◆ **Data supplied**
Below are the code and all the weights of a small trained network. Each question names an input and a target symbol and asks about switching units off, where a switched-off unit gives its printed mean instead of its output.

import numpy as np


def w(rows, s, z=0):
    codes = np.array(rows[::2]) - 128.0
    scale = np.full(codes.shape[1], s)
    scale[-1] = z or s
    return codes * scale


def norm(h):
    return h / np.sqrt((h * h).mean(-1, keepdims=True) + 1e-5)


def f(y):
    return y / 2 * (1 + np.tanh(0.7978845608 * (y + 0.044715 * y**3)))


def softmax(a):
    e = np.exp(a - a.max(-1, keepdims=True))
    return e / e.sum(-1, keepdims=True)


def log_softmax(a):
    a = a - a.max(-1, keepdims=True)
    return a - np.log(np.exp(a).sum(-1, keepdims=True))


def net(x, mask):
    ids = ['αβγδεζηλμξτφψω'.index(c) for c in x.split()]
    T = len(ids)
    res = E[ids] + P[:T]
    u = 0
    for l in range(2):
        r = norm(res)
        for j in range(3):
            rows = slice(2 * j, 2 * j + 2)
            q, k, v = (r @ M[l][rows].T for M in (Q, K, V))
            z = softmax(np.where(np.tri(T) > 0, q @ k.T / 2**0.5, -1e9)) @ v
            o = O[l][rows]
            res = res + np.where(mask[u + j], z, o[:, -1]) @ o[:, :-1]
        u += 3
        y = f(norm(res) @ A[l][:, :-1].T + A[l][:, -1])
        res = res + np.where(mask[u : u + 12], y, B[l][:, -1]) @ B[l][:, :-1]
        u += 12
    return log_softmax(norm(res)[-1] @ U[:, :-1].T + U[:, -1])


Q, K, V, O, A, B = {}, {}, {}, {}, {}, {}
E = w([
[120,91,111,100,56],'α',
[190,167,131,108,183],'β',
[47,183,95,170,169],'γ',
[135,190,106,112,97],'δ',
[137,99,118,122,171],'ε',
[251,195,146,196,149],'ζ',
[107,105,85,83,126],'η',
[130,185,180,139,139],'λ',
[64,151,140,109,97],'μ',
[162,112,123,205,140],'ξ',
[127,128,116,174,25],'τ',
[23,132,122,83,83],'φ',
[70,152,142,107,149],'ψ',
[153,196,104,214,164],'ω',
],0.023)
P = w([
[124,2,206,116,95],'0',
[153,24,176,121,105],'1',
[150,38,163,120,116],'2',
[147,46,151,127,125],'3',
[147,59,139,128,134],'4',
[148,70,130,130,142],'5',
[143,76,123,136,147],'6',
[145,82,117,138,152],'7',
[146,90,111,138,157],'8',
[146,96,106,141,160],'9',
[147,100,101,142,162],'10',
[148,106,98,143,165],'11',
[149,113,96,145,167],'12',
[147,115,96,150,171],'13',
],0.0078)
Q[0] = w([
[133,95,194,132,255],'0.h1',
[85,48,47,129,98],'0.h1',
[140,181,180,136,170],'0.h2',
[37,163,174,44,105],'0.h2',
[243,178,108,89,65],'0.h3',
[23,39,74,136,33],'0.h3',
],0.0062)
K[0] = w([
[128,91,144,140,200],'0.h1',
[64,54,2,63,49],'0.h1',
[207,145,60,141,148],'0.h2',
[220,102,94,97,116],'0.h2',
[190,177,24,142,69],'0.h3',
[169,71,53,131,141],'0.h3',
],0.008)
V[0] = w([
[157,167,100,145,97],'0.h1',
[69,148,156,85,72],'0.h1',
[75,104,103,120,48],'0.h2',
[88,100,48,157,7],'0.h2',
[113,150,133,110,132],'0.h3',
[153,119,130,165,133],'0.h3',
],0.013)
O[0] = w([
[137,87,172,97,206,199],'0.h1',
[89,157,179,169,212,218],'0.h1',
[159,90,202,123,116,254],'0.h2',
[114,141,63,133,120,229],'0.h2',
[55,65,2,99,127,185],'0.h3',
[55,111,184,151,177,32],'0.h3',
],0.007,0.00059)
A[0] = w([
[142,158,139,125,142,2],'0.n1',
[76,202,167,86,72,180],'0.n2',
[72,144,136,162,33,34],'0.n3',
[76,85,138,76,137,53],'0.n4',
[105,76,31,132,50,201],'0.n5',
[202,179,112,213,140,66],'0.n6',
[139,189,142,135,11,99],'0.n7',
[185,124,174,89,7,19],'0.n8',
[64,123,169,47,108,123],'0.n9',
[162,142,151,111,108,50],'0.n10',
[193,75,115,80,126,77],'0.n11',
[55,136,108,118,127,78],'0.n12',
],0.011,0.0019)
B[0] = w([
[157,101,108,141,143,128],'0.n1',
[87,104,69,69,173,227],'0.n2',
[106,163,235,162,186,177],'0.n3',
[197,122,199,119,148,171],'0.n4',
[92,175,138,136,123,212],'0.n5',
[118,126,135,47,103,255],'0.n6',
[119,13,255,194,206,175],'0.n7',
[87,141,192,169,192,172],'0.n8',
[111,77,114,76,129,204],'0.n9',
[130,102,94,108,169,131],'0.n10',
[56,157,155,108,182,184],'0.n11',
[127,146,131,170,192,185],'0.n12',
],0.0077,0.0052)
Q[1] = w([
[87,121,68,196,115],'1.h1',
[248,248,155,184,144],'1.h1',
[153,126,32,188,231],'1.h2',
[37,38,40,120,145],'1.h2',
[18,237,125,43,127],'1.h3',
[254,245,34,255,169],'1.h3',
],0.008)
K[1] = w([
[130,126,62,124,32],'1.h1',
[247,195,131,149,155],'1.h1',
[142,155,83,123,124],'1.h2',
[110,94,106,112,146],'1.h2',
[97,158,107,64,132],'1.h3',
[198,175,95,156,64],'1.h3',
],0.013)
V[1] = w([
[60,81,63,205,46],'1.h1',
[172,174,133,72,74],'1.h1',
[26,62,168,95,71],'1.h2',
[128,171,149,126,156],'1.h2',
[78,158,116,49,141],'1.h3',
[70,80,253,112,88],'1.h3',
],0.0058)
O[1] = w([
[174,61,118,71,161,3],'1.h1',
[143,154,177,125,190,93],'1.h1',
[46,189,200,144,216,154],'1.h2',
[102,107,102,103,168,159],'1.h2',
[153,71,97,157,109,213],'1.h3',
[206,91,1,105,139,172],'1.h3',
],0.0065,0.0045)
A[1] = w([
[138,124,91,122,103,83],'1.n1',
[140,76,121,92,169,133],'1.n2',
[111,142,107,108,142,152],'1.n3',
[191,125,72,162,97,49],'1.n4',
[154,106,181,112,137,165],'1.n5',
[115,122,135,101,131,19],'1.n6',
[185,141,144,107,107,142],'1.n7',
[155,91,139,204,102,5],'1.n8',
[96,83,114,81,133,108],'1.n9',
[106,6,163,68,153,99],'1.n10',
[99,90,141,164,85,40],'1.n11',
[114,214,116,133,106,90],'1.n12',
],0.017,0.0026)
B[1] = w([
[89,125,168,173,170,130],'1.n1',
[117,111,195,96,116,204],'1.n2',
[126,168,97,194,136,191],'1.n3',
[143,246,73,9,163,146],'1.n4',
[108,78,100,118,112,158],'1.n5',
[123,140,100,106,197,134],'1.n6',
[100,161,140,145,126,164],'1.n7',
[174,150,76,168,146,153],'1.n8',
[148,149,182,98,160,219],'1.n9',
[178,70,78,93,73,254],'1.n10',
[160,109,75,108,120,134],'1.n11',
[117,76,119,108,106,175],'1.n12',
],0.011,0.0087)
U = w([
[147,53,133,51,159,196],'α',
[88,170,196,85,227,153],'β',
[35,131,74,159,180,99],'γ',
[94,122,62,144,117,182],'δ',
[129,135,112,140,127,72],'ε',
[210,183,203,141,118,59],'ζ',
[127,132,111,137,128,71],'η',
[134,138,112,140,128,97],'λ',
[138,136,112,137,141,55],'μ',
[206,112,8,165,127,115],'ξ',
[152,119,139,188,124,255],'τ',
[137,134,112,138,130,55],'φ',
[130,137,113,140,128,104],'ψ',
[68,163,176,122,41,137],'ω',
],0.016,0.0057)

Each question gives the input, a string of symbols that net reads in full, and the target symbol t.
The units are the heads (2 rows each of Q, K, V and O) and the neurons (one row each of A and B). Each row of codes is followed by its name. A weight is (code - 128) times the scale printed after its matrix; where a second scale follows, it is the last column's (O, A, B and U).
mask holds one flag per unit, layer by layer, with each layer's heads first. A switched-off unit (its flag False) gives its mean, the last column of its rows in O or B, instead of its output. The means were averaged over made-up inputs and are rounded, as every weight is.
A unit's drop is (log p(t) with every unit on - log p(t) with that unit switched off) / (log p(t) with every unit on - log p(t) with every unit switched off).
The circuit of an input: a set's keep is (log p(t) with only the set's units on - log p(t) with every unit switched off) / (log p(t) with every unit on - log p(t) with every unit switched off). Starting from the 12 units with the biggest drops (on a tie, the unit counted first), units are removed one at a time, each time the one whose removal leaves the highest keep (on an exact tie, the one counted first), for as long as the keep stays at least 0.8.
units of the circuit, in order: the units of the circuit, biggest drop first
top k neurons: the k neurons with the biggest drops, biggest first
k most important neurons of layer l: the k neurons of layer l with the biggest drops, biggest first
input τ η λ γ δ ω λ α δ ψ ζ η τ η, target γ: 4 most important neurons of layer 0 => (0.n5 0.n7 0.n6 0.n2)
input λ δ ξ γ τ β β δ, target β: 2 most important neurons of layer 0 => (0.n2 0.n9)
input η ε τ ζ η ε ζ ψ δ, target α: units of the circuit, in order => (0.n7 1.n10)
input γ ω η ξ ε λ η ω ω ε η, target γ: units of the circuit, in order => (0.h1 0.n5 1.n10 0.n6)
input τ ε δ η μ β ξ β β ψ μ ψ ξ δ, target β: top 3 neurons => (0.n2 0.n7 0.n9)
input τ β β ε τ δ ε β φ γ μ, target α: top 3 neurons => (0.n9 1.n10 0.n5)
input γ ψ λ ψ λ ψ ψ ψ β ξ φ δ φ, target β: units of the circuit, in order => (0.n12 0.n3)
input ε β ζ φ ψ η φ, target β: units of the circuit, in order => (0.n3)
input λ ω λ ζ ψ ω φ λ δ γ ψ δ τ ψ, target γ: units of the circuit, in order => (0.h3 1.n3)
input β ε μ γ τ ψ, target α: top 3 neurons => (0.n9 1.n10 0.n4)
input ε λ ζ μ ε, target β: top 3 neurons => (0.n7 0.n5 0.n9)
input ψ μ β, target β: top 4 neurons => (1.n10 0.n11 0.n9 0.n2)
input ε ζ λ ζ ζ β β δ ω λ φ λ, target γ: top 3 neurons => (1.n10 0.n2 0.n9)
input τ γ ε β ζ η δ φ μ δ α ζ η λ, target α: top neuron => (0.n7)
input η ξ ω ε ξ δ φ ω α δ ξ η, target β: top 2 neurons => (0.n7 0.n2)
input β ψ δ ε ε η τ λ ψ ε, target γ: 4 most important neurons of layer 0 => (0.n11 0.n5 0.n9 0.n6)
input η ω ξ γ ψ μ ω β ε δ, target α: 2 most important neurons of layer 0 => (0.n7 0.n2)
input ξ ζ δ δ μ ψ β ξ δ, target γ: top 2 neurons => (1.n10 0.n9)
input λ λ γ γ δ ψ ξ, target ξ: top 2 neurons => (1.n8 0.n2)
input ψ β δ δ η γ ζ α β η ψ ψ τ, target τ: 2 most important neurons of layer 0 => (0.n3 0.n7)
input ζ β ψ δ η μ ζ ψ ψ, target γ: top 4 neurons => (0.n12 0.n7 0.n6 1.n3)
input η ω ζ β δ τ η δ φ ε δ α η δ, target δ: top 3 neurons => (0.n9 1.n12 1.n2)
input φ η ψ λ α η, target β: top 2 neurons => (0.n5 0.n7)
input ψ μ β α ζ φ μ, target β: 2 most important neurons of layer 0 => (0.n12 0.n3)
input η β ξ ψ ψ ε ξ ψ α ε β α ε, target γ: most important neuron of layer 0 => (0.n5)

◆ **Prompt**
Copy verbatim, from the listing above, each line from the one containing "res = E[ids] + P[:T]" down to the one containing "return log_softmax(norm(res)[-1] @", inclusive.

◆ **Task output**
    res = E[ids] + P[:T]
    u = 0
    for l in range(2):
        r = norm(res)
        for j in range(3):
            rows = slice(2 * j, 2 * j + 2)
            q, k, v = (r @ M[l][rows].T for M in (Q, K, V))
            z = softmax(np.where(np.tri(T) > 0, q @ k.T / 2**0.5, -1e9)) @ v
            o = O[l][rows]
            res = res + np.where(mask[u + j], z, o[:, -1]) @ o[:, :-1]
        u += 3
        y = f(norm(res) @ A[l][:, :-1].T + A[l][:, -1])
        res = res + np.where(mask[u : u + 12], y, B[l][:, -1]) @ B[l][:, :-1]
        u += 12
    return log_softmax(norm(res)[-1] @ U[:, :-1].T + U[:, -1])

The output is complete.